- DESCRIPTION OF THE TASK -
Output all entries exactly; images excluded.
::::
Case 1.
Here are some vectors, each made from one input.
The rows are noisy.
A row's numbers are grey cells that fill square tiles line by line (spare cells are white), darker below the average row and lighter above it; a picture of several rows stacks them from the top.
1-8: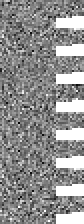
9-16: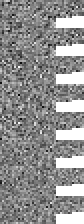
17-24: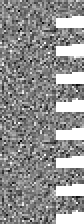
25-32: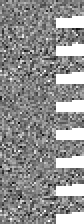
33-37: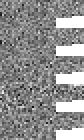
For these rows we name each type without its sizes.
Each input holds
::::
- ANSWER SPACE -
Case 1.
Here are some vectors, each made from one input.
The rows are noisy.
A row's numbers are grey cells that fill square tiles line by line (spare cells are white), darker below the average row and lighter above it; a picture of several rows stacks them from the top.
1-8:
9-16:
17-24:
25-32:
33-37:
For these rows we name each type without its sizes.
Each input holds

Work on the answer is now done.